_WHAT IS BEING ASKED_
Restate word for word the lines of the records below, starting at the line that contains "105 149 135]" and ending at the line that contains "K186: [135 134", with both of those lines included and nothing else.

_GIVEN ENTRIES_
Points, in no order, along strands that fork, close into loops and pass close to each other.
In the rows, zero is written as 128.
Two points are linked if the straight distance between their rows is under 126. Some points are linked to none.
K277: [ 87 162 148 121 179 118 148 106 152 157 156 146 147  72 158  73 177 140
 150  71 189 147  85 120 125  88 143 106 130 100 159 104  98]
K922: [ 72 111 143  79 115  78 102 168  99 145 169 154 140 171 106 131  95 151
 147 129 127 116  68 126 194  77 181 108 126  59 115 160  97]
K167: [125 139 171 104  96  91 115  98 112 104 113 106  94  69 141 128  86 148
 166 156 122 121 152 240 155  64 123 123 113 125  69 196 117]
K904: [165 164 100 152 123 166 134 124 129 149  76 140 120 113 163 115 107  92
  81 155  74 146 152 152 111 155 117 124 120 179 133  98 114]
K757: [167 128 116 186 222 145 160 134 144 119 104 145 144 115 136 175 129  84
 107 127 132 136 179 125 114 228  94 109 131 210 137 104 161]
K84: [137  85 143 111  74 104  70  80 102 143 115 111  89 160 140 163 139 104
  91 167 138 108 155 114 148  53 149 138 134 134  95 130 117]
K817: [175 118 140 135 128 136 103  79 162 127  82 112 118 145 141 178 166 108
  88 139 183 122 172  70  88 147 143 124 113 172 144 108 152]
K192: [ 85  74 169 127  63  87 108 150 108 153 136 153 104 159 135 125 136 159
 148 119 147 135  89  90 173  59 161 111 134  66 132 147 135]
K322: [ 91 136 136 123 160 123 153 190 156 147 167 151 144 135  97  99 154 161
 135 109 141 140  78  63 113 136 129 128 146  79 149  98 131]
K710: [117 143 142 127  71  98  88 108 118 136 145  84 136 118 157 139 159 119
 170 136 146 116 121 165 159  62 151 145  98 108 132 152  97]
K513: [140 138 122 155  66 128 135 111 143  97 129 102 131  84 145  97 156 156
 159  97 150 132 121 192 102  96 109 115  96 110 132 186 152]
K477: [141  82 104 169 165 133 127 138 137  84 120 131 117 153  96 190 152 130
 166 119 153 128 166  57  91 195 135 127 148 127 202  93 187]
K570: [154 163 143 188 180 106 163 105 108  99  88 131 185 110  88 146 127 106
 109 130  98 131 177 152  99 214 102  75 134 225  88 157 163]
K784: [137 152 134 170 195 152 171 139 160 136 124 135 161  74 123 104 153 147
 159  71 155 138 106 165  77 173  92 109 128 131 160 124 146]
K642: [134 173  93 145 186 127 174 165 167 138 134 122 146 111 146  95 153 126
 116  98 130 172 122  85  76 175  99 154 126 137 163 114 139]
K337: [146 127 146 135 129 156 119 165 146 124 167 111 129 215  96 149 133  94
  92 131 132 122 118  19 136 167 128 117 112 104 150  97 146]
K638: [119 131 137 157 186  99 153 182 163 158 166 136 167 158  84 118 174 111
 119  99 161 144  76  36  93 142 120 121 133  70 162  85 148]
K818: [182 120 132 153 158 121 133  85 155 121  88 131 124 144 120 188 137 111
  95 132 159 119 173 101  80 186 123  92 137 205 140 127 170]
K371: [143 104 130 131 136 111 123 138 170 109 167 119 131 221  95 169 132 106
 140 104 165 119 104  23 128 183 132 125 105 108 186 127 162]
K359: [162 115 112 179 145 168 139 113 118 107  90 114 152 113 139 165 145 128
 143 103 150 145 140 139 140 190 107 123 147 144 152 109 164]
K619: [136 171  71 145 183 161 169 182 150 144 126 118 128 145 120 119 130 126
 118 105 103 140 127 113 100 183 104 148 136 129 167  77 153]
K907: [ 77  80 143  93 104 102 109 120  69 160 164 152  97 112 141 106 108 148
 155 123 132 119 132 160 171  40 139 116 152  86  87 150  81]
K652: [148  90 152 130 132 141 130  66  89 102  75 158 142 110  91 160  86 140
 167 154  81 129 120 190 125 142 118 113 183 168  89 165 138]
K226: [158 147  89 115 131 122 137 137 133  97 148 132 102 192 106 162 114 115
 112 158  66 115 164  96 101 185 114 126 135 198 135 126 135]
K572: [120 124 143  90 152 123 131  76  89 137 110 151 124  62 110 119  65 146
 151 159  95 127 139 183 133  97 122 127 177 142  71 154  82]
K15: [154 145  91 149 138 107 137 124 132 130 155 136 145 117 117 143 129 136
 125 121 125 109 153 121  77 163 125 114 129 169 137 128 121]
K659: [146 109  73 158 159 133 135 145 147  98 146  93 135 180 111 136 144 101
 136  85 164 147 126  63 108 162 123 156 123  60 190  86 165]
K357: [124 209 129  86 137  97 112 163 142 143 152  99 127  84 134 118  79 137
 116 168 111 115 143 164 128 119 143 145  77 134  98 173  90]
K926: [115 149 116  91 140 161 128 148 122 152 120 154 119 107 151  87 112 138
 108 154  82 130 138 170 133 116 132 121 131 131 101 112  77]
K725: [130  98  90 139 125 170 153 145 159  99 125 126 119 131 143  92 178 128
 118 102 150 151 113  96 114 131  98 167 125  82 150  91 154]
K726: [171 137 132 117 115 115 125  97 121 129 103 134 107 103 102 162  67 129
 102 191  89 114 167 138 111 139 123 117 154 189  88 153 122]
K694: [150 131 111 156  78 156 137 142 163 106 121 117 111  81 136 103 146 161
 142 119 139 144 122 122  96 124  91 132 115 119 136 155 155]
K622: [ 75  74 156 131  64 119 102 148 116 113 130 139 103 164 129 129 158 158
 150 109 144 125  85  82 171  94 170 164 136  71 147 117 153]
K773: [156  66 155 137 100 149 113  68  98 108  68 143 134 128  88 185 105 136
 160 143 128 104 142 166 133 146 124 102 164 174 103 155 163]
K633: [143 149 142 122 176 129 120  91 131 124 107 108 155 106 128 138 128 109
 104 160 118 114 147 130 117 165 150 159 138 158 118  76 101]
K153: [166 129 102 148 184 159 167 132 146 129 114 153 133 147 145 148 115  75
  84 146 107 131 160 112 135 206  98 117 140 199 133  85 128]
K458: [116 126 157 135  96  97 109  73 117 160 139 113 154 112 158 117 156 115
 187 115 152 113 106 177 146  62 150 127 120 130 140 140  84]
K840: [152  93 159 187 194 119 149  82 183  93 101 141 162 102 165 151 217 101
 166 102 209 153 146 130  93 155 109 103 108 152 181 132 156]
K123: [109 140 140 137 126  92 157 153 176 120 173 146 133 117  82 124 142 168
 220  91 141 112  78 110  91 145 121 111 130 126 192 151 143]
K440: [140 159  86 109 155 174 168 157 123 109 109 144 130 154  93 139  79 125
 132 145  59 102 143 168 151 203 110 132 159 181 126  98 142]
K505: [109 124 128 148  98 117 117 115 114 173 123 116 114  87 172 101 159 134
 100 101 165 154 125 104 144  73 131 152 134 104 124  99 123]
K247: [153 190 107 118 137  96 120 123 124 145 115 123 110 125 130 129  56  78
  57 182  55 134 162 121 108 140 133 149  89 206  99 145  92]
K698: [115 144 155 168 150 159 162  91 116 120 106 133 151  36 156  92 160 153
 155  54 173 162 113 196 136 136 105  94 138 143 133 141 149]
K689: [137 127 126  98 138 118 111  77 105 125 104 133 120  71 121 120  61  88
  98 204  91 121 164 180 133  83 116 151 104 153  47 176  70]
K999: [140 115 145 118  89  94  80  99 120 150 113 126 106 145 149 138 144 106
  41 167 139 126 153  85 132  67 167 125 117 129  99 107 107]
K708: [109  87 108 144 103 175 127 151 122 123 120 116 125 160 149 102 183 116
 115  98 141 133 114 105 153 110 116 174 131  76 145  74 147]
K459: [187 116 103 133  75 155  87  81 113  96 110 108 108 153 105 184 104 113
 107 151 116  96 169 152 111 136 134  95 128 168 114 164 145]
K913: [ 70 194 133 104 166 131 143 191 122 183 127 151 159 134 128  69 130 139
  41 138 118 167 109 108 134  94 150 111 126  86 110  96  96]
K446: [ 98 178 109 105 183 142 167 189 138 160 153 146 136 156 118 110 126 159
 137 110  81 137 113 105 111 166 120 142 157 144 145 104 125]
K949: [111  81 112 156 201 177 171 190 158 115 117 160 115 137 111 142 145 132
 149  97 128 144 109  89 124 191 111 150 158  96 184  55 176]
K769: [134 157 121 107 108 133 116 165 138 115 146 128 107 154 140 119 131 117
  53 180  87 130 140  96 127 117 145 135 113 117 107  96 103]
K317: [111 138 136 128 102 129 109 174 139 143 142 121 122 138 135  90 171 143
 105 131 124 142  96 107 115  76 137 139 107  54 130 111 121]
K886: [130  80 124 181  85 143 145  89 110 108 104 126 134 110 151 131 176 151
 171  71 171 135 131 176 135 132 103 117 145 136 143 153 180]
K251: [ 94 205 103 118 170 130 143 220 131 164 158 113 155 188  78 106 131 128
  80 113 109 130  99  72 111 129 135 128 119  82 146  95 135]
K409: [139 109 129  93 142 117 135  60 105 119 104 136 124  55  95 121  51 116
 138 192  94 129 167 190 137  67 105 139 145 143  42 200  86]
K586: [139 140 107 142 152 146 171 139 125  98 115 135 145 139  89 143 105 153
 145 105  88 112 132 171 121 210 117 118 159 169 144 117 173]
K609: [122 144 130  90 144  92 142 158 135 137 177 148 114 148 103 130  91 171
 154 144  89  93 124 143 103 153 130 123 138 154 114 143 117]
K276: [ 69 147 147  62 139  92 111 197 109 164 168 144 120 136 102 116  70 172
 132 147 116 109 103 147 167  69 159 106 131  50  96 152  96]
K415: [154 114 100 105 106 173 126  94 106  65  91 131 124 141  96 159  92 105
 122 182  67 110 150 169 158 146 121 144 159 161  98 125 133]
K453: [129  66 106 178 186 152 168 111 133  86 106 136 128 101 156 110 197 127
 142  87 174 150 162 151 103 155  98 133 139 107 164  73 172]
K345: [145 131 190 136  94 103 123  68 107 101  76 119 135  66 125 123 101 149
 150 158 126 132 161 206 134 101 124  84 128 157  76 202 135]
K828: [141 168  84 124 133 176 141 189 152 120 141 112 110 185  98 119 105 114
 113 118  86 119 116  94 126 167 113 150 119 106 167  77 150]
K662: [122 130 145 148  66 108 124  91 129 140 120 105 106  71 176  86 158 140
 146 104 169 137 144 182 126  63 117 130  88 135 120 177 132]
K284: [ 70 154 146  98 152 127 142 142 139 164 176 153 132  97 144  54 162 164
 148  66 180 153  74 116 125  57 141  97 131  63 148 127  99]
K624: [145 178 148 141 129 125 148 115 143 110 107 126 151  84 146  96 128 147
 128 132 116 147 141 170  93 173 120 115 100 175 120 162 131]
K585: [172 111 118 133  58 157  95  71 121 110  98  91  95 141 137 167 123 108
  91 141 158 101 181 126 134 117 126 117 109 164 108 155 156]
K800: [108 148  85 103 119 153 130 195 129 105 150 125 103 170  76 139  92 141
 119 132  78  99 116 107 151 170 145 150 133 106 147  88 143]
K584: [ 84 194 108  91 133 141 113 193 119 172 117 120 137 127 160  70 121 128
  57 133 122 167 117 132 155  73 147 142  93  74 110 124  99]
K392: [162 113 142 109 111 111  93 100 130 157 139 125 150 162 131 173 119 102
 125 168 150 116 137  70 124 131 141 101 119 169 116 162 101]
K170: [110 146 125 157 153 137 141 173 163 177 131 129 150  98 119  63 169 102
  85  99 169 150  82  65  92  99 103 128 103  61 130 101 118]
K47: [158  98 141 143 120 161  94 114 148 124 105 114 117 168 127 175 168  96
  82 146 167 112 157  48 106 142 137 124 124 131 151  78 145]
K360: [153  91 114 185  97 158 119  88 101  91  86 109 144 134 134 162 151 130
 154  96 156 134 140 160 140 153 119 124 146 148 151 135 179]
K342: [ 84 142 143  62 142 115 106 164 102 163 139 132 115 111 112 123  55 172
 170 144 101 108 112 183 157  70 150 129 142  77 105 156  86]
K303: [116 124 102 126 123 120 119 156 149  76 157 105 134 184 112 124 149 137
 142 112 137 141 102  75 125 143 155 168 120  58 172 108 147]
K10: [134 117 151 135 121 116 137 102 177 150 134 127 148 119 179  93 167 116
 130 107 183 147  96 110 122 113 120 129  95 123 140 139 108]
K461: [122 106 109 108 127 152 119 142 114 111 126 150 110 174  82 164  73 131
 128 145  82  91 118 106 164 178 149 147 164 138 131  89 136]
K179: [104 120 127 114 104 109 138 143 155 111 169 150 120 101 104 124 132 177
 186 106 151 112  97 111 114 125 143 118 133 104 164 145 126]
K304: [116 119 153 123 120 105 119 135 131 147 161 132 163 168 123 135 138 130
 127 131 155 118  87  81 159 123 152 116 122  90 134 105 112]
K412: [143 138 124 138 141 138 128 172 108 185 131 160 122 154 108 159  95 112
  99 156  70 111 127  77 129 144 128 105 164 147 134  77 112]
K876: [122 191 119 130 158 134 168 144 160 123 118 134 138  85 155  74 131 154
 118 113 115 175 132 134  81 170 111 138 110 171 138 145 123]
K903: [145  75  96 171 171 160 165 131 173  92 103 110 128 119 142 108 182 111
 146  88 183 157 138 103 105 155  75 164 132  83 170  85 184]
K634: [143 117 151 144 168 135 131 159 115 187 128 167 127 125 135 155 121 130
 136 145  86 133 119 102 101 160 114 101 163 168 138  99 104]
K719: [125 141 147 121 163 146 145  74  84 106 102 153 155  65 108 118  98 150
 155 135  92 139 136 200 125 144 116  94 178 170  82 160 108]
K668: [153 129 120 142 148 110 155 137 160 122 169 117 140 207  92 162 124 124
 168 101 148 113 108  66 112 206 114 136 106 159 174 145 167]
K792: [ 93 159 156 106 148 125 154 191 150 171 164 153 145 125 130  85 134 163
 126 121 148 162  83  63 134 119 120 106 129  89 133 136 110]
K152: [156 162 143 154 145 108 125  80 102 103  89 134 183  94  93 144 103 106
 127 171  80 130 167 165  89 165 120  90 137 211  80 184 130]
K75: [ 97 117 132  89 122 123 117  95  83 147 112 107 114  72 155 105  81  79
 110 176 112 124 174 184 182  44 116 172 114 129  35 167  72]
K291: [153  93 131  98  76 124 102  84 161  79 118 116 102 179 100 192 121 139
 138 132 167  90 135 108 140 151 160 131 117 150 149 159 175]
K228: [170 110 101 150 164 171 147 140 148 111 139 113 125 183 122 169 126  84
 106 126 130 115 163  69 130 213 103 117 127 159 157  87 153]
K675: [138 133 113 156 139 162 140 140 146 146  96 150 118 103 175  93 154 108
  80 123 111 157 136 123  96 134 117 135 121 139 142  71 115]
K310: [152 165 132 118 143 105 115  63 133 107  96 100 149 105 125 139  94  93
  80 163 121 120 148 160 119 146 160 171 117 175  88 126 102]
K83: [141 107 139 153 159 119 148  90 177 122 124 129 168 110 170 113 194 109
 137 102 196 142 130 116 103 143 122 131  97 130 159 113 126]
K133: [115 134 117 124 166 170 153 119 125 127 105 162 121  82 169  83 150 133
 109 120 108 146 140 162 118 146 120 120 147 157 127  82 103]
K738: [156 195  99 118 130 133 139 149 133 158 113 144 103 144 133 118  75  73
  68 175  42 125 154 114 111 138 125 132 122 182 123  93  97]
K656: [166  87 150 118 118 141  94  82 108 175  89 147 140 133 150 179  95  98
 130 176 134 140 153  95 142 109 116 107 147 171  98 155  92]
K987: [106  80 117 125  80 117 106 118 135  79 130 120 113 164 134 148 160 152
 148 104 147 139 101  96 142 117 167 168 135  87 163 111 151]
K216: [116 167 162 114 146 108 138 152 141 192 149 139 143 105 161  94 102 147
 135 131 142 164 118  96 124 115 126 113 109 129 123 153  84]
K782: [ 81 137  91 103 114 134 135 229 144 118 172 148 104 167  68 116 103 162
 128 125 101 119  87  73 132 149 134 150 112  83 147 132 153]
K147: [134 195 126 131 141 127 154 128 140  70 112 120 151  95 112  94 123 144
 102 152  79 127 158 212 100 175 126 113 113 170  93 153 140]
K778: [ 84 192 115 104 169 140 152 226 130 194 149 140 132 180 101 103 102 162
 122 116  83 133  95  98 119 134 123 126 134 108 145 107 134]
K462: [117 156 148 108 130 106 118 166 109 202 132 122 143 126 144 105  73 130
 102 157 119 139 132 108 154  91 137 109 120  91  99 133  77]
K329: [109 116  78 139 167 156 157 193 153 101 141 138 119 172  77 124 119 143
 193  80 103 134 103  94 102 218 116 167 126 119 195 128 180]
K356: [149 133  98 160 145 139 126 173 149 124 132 127 123 163 125 123 174  99
  86 139 113 155 135  26  74 150 118 131 133 108 166  72 137]
K218: [ 83  77 172 142  73 108 120 115 116 160 153 150 111 127 170 108 178 138
 184  91 175 136  96 102 167  45 127 113 143  94 149 140 121]
K666: [147 138 114 131  84 125  96 116 111 127 127  99 124 131 134 164 113 140
 121 133 132 124 127 120 142 122 147 151 133 122 138 125 132]
K376: [131 136 103  90 114 102 117 113 124  56 140 124 113 124 125 148 120 160
 114 151  99 112 134 201 133 132 144 147 123 133 105 149 135]
K94: [145 123 140 134 106 101 110  88 152 143 106 122 116 110 156 136 147 117
  65 137 177 114 150  98 103 115 151 135 108 149 117 107 126]
K186: [135 134 100 146 109 136 123  76 112  53 104  80 136 123 141 129 164 124
 110 122 128 129 176 193 128 141 144 163 132 130 122 105 158]
K532: [ 97  54 153 133  91 137 121  96 117 128 131 161 117 133 158 143 175 145
 193 100 174 124 111 111 168 111 133 127 143 134 153 137 141]
K743: [111 160  97 137 163 131 173 179 124 106 137 131 122 169  80 138 110 163
 182  94  79 119 123 129 111 222 119 152 143 163 166 126 180]
K49: [143 110 152 131  98 178  93 144 135 122 132 118 127 195 130 150 139  99
  89 153 126 120 128  48 153 141 136 125 119 109 137  86 128]
K323: [ 94 104 134  98 104 138  95 131  92 134 132 121 120 144 119 131 132 138
 143 138 101  89 117 175 164  83 154 168 149  92 102  97 102]
K17: [ 91  60  99 142 130 168 140 137 106  89 118 167 125 129 119 120 145 162
 185  82 132 120 108 157 138 185 141 140 143 113 162 106 149]
K841: [120  68 137  87  78  86  75 113  91 122 131 131  82 158 128 175  91 131
 118 168 107 109 125 135 175  54 153 143 142 100  90 151 123]
K25: [138 151 136  87 100  98  89 173 139 105 171 119  91 175 118 157 116 119
  51 189  97 123 121  86 139 103 159 121  97  99 105 130 127]
K536: [125 174 104 133 152 157 138 144 110 179 120 125 156  78 145 128  95 135
 119 113 130 139 128 131 142 156 120 130 134 149 125 124 110]
K614: [117  88 143 103  66  67  92 131 130 127 153 139  96 156 131 153 125 151
 135 149 136 111 105 112 150  65 164 115 118  92 127 153 125]
K174: [125 126 113 162 205 126 153 163 176 151 142 130 169 111 122 105 180  97
 124  86 188 141  92  74  91 135 105 137 125  70 168  85 132]
K178: [124 134 146 158 225 127 174 150 162 137 155 147 155 100 117 134 164 140
 183  83 150 130 112 130  82 192  92 105 138 160 171 113 143]
K445: [114  68 100 148 125 163 139 159 132  71 119 153 120 143 101 137 139 148
 191  99 117 120 120 115 116 211 134 142 128 113 181 117 171]
K113: [152 130 104 157 155 183 155 199 157 125 145 119  92 197  74 136 111  98
 132  97  92 115 112  52 107 198  90 151 119 114 187  76 180]
K912: [143 113 107 159 116 152 117  60  84  98  90  85 150 112 132 140 155  85
 109 126 132 104 172 187 143 132 130 155 129 157 107 106 136]
K59: [141 190 131 119 110  74 127 137 146 144 160 108 123  75 131 122  76 148
 146 145 135 123 142 162 118 115 128 104  81 139 116 202 103]
K880: [111  83 138 132  56  96 101  54  90 118 123 112 119 132 142 147 165 127
 179 115 155 105 149 185 161  63 127 139 157 164 109 168 151]
K326: [136 142 195 152 110  91 125  43 118 116  81 127 151  49 142 102 131 133
 142 123 154 136 148 202 118 109 137  86 116 180  95 185 123]
K616: [144 185 128 126 134  85 138 152 153 160 156 107 124 164 130 123 108 106
  68 131 117 141 120  45 101 151 136 143 103 148 128 121 125]
K263: [ 96 115 135  87 130 140 100 144  92 155 128 131 128 133 103 136  81 160
 161 125 105 100  94 171 160 108 160 147 154  87 117 118 103]
K454: [137 119  99 128 133 142 148 156 185  88 128 116 136 124 105  83 165 127
 160  92 165 154  78  77  89 130  86 175 132  55 166 119 148]
K261: [ 67 134 164 110 116 114 132 141 115 174 165 131 106 111 162  52 170 152
 118  84 166 137  96 144 146  33 134 119 120  57 118 127 107]
K299: [123 109 114 113 106 125 129  85 114  46 114 118 113 120 145 133 152 165
 126 128 116 125 143 198 142 129 143 152 154 137 107 126 149]
K522: [154 166  97 146 161  89 155 134 167 130 184  93 151 187 102 140 131 105
 141  97 146 113 112  80  88 185 119 135  95 140 167 134 141]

_YOUR RESPONSE_
 114 151  99 112 134 201 133 132 144 147 123 133 105 149 135]
K94: [145 123 140 134 106 101 110  88 152 143 106 122 116 110 156 136 147 117
  65 137 177 114 150  98 103 115 151 135 108 149 117 107 126]
K186: [135 134 100 146 109 136 123  76 112  53 104  80 136 123 141 129 164 124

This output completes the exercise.